*** Opening Dataset excerpts ***

Below is a small trained network, with its code and all its weights. Each question gives an input and a target symbol and asks what happens when units are switched off, that is, made to give their printed mean instead of their output.

import numpy as np


def w(rows, s, z=0):
    codes = np.array(rows[::2]) - 128.0
    scale = np.full(codes.shape[1], s)
    scale[-1] = z or s
    return codes * scale


def norm(h):
    return h / np.sqrt((h * h).mean(-1, keepdims=True) + 1e-5)


def f(y):
    return y / 2 * (1 + np.tanh(0.7978845608 * (y + 0.044715 * y**3)))


def softmax(a):
    e = np.exp(a - a.max(-1, keepdims=True))
    return e / e.sum(-1, keepdims=True)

*** Closing Dataset excerpts ***

*What to produce*: Write the "return codes * scale" line and all later lines exactly. Stop at the end of the data.

*Solution to the exercise*:
    return codes * scale


def norm(h):
    return h / np.sqrt((h * h).mean(-1, keepdims=True) + 1e-5)


def f(y):
    return y / 2 * (1 + np.tanh(0.7978845608 * (y + 0.044715 * y**3)))


def softmax(a):
    e = np.exp(a - a.max(-1, keepdims=True))
    return e / e.sum(-1, keepdims=True)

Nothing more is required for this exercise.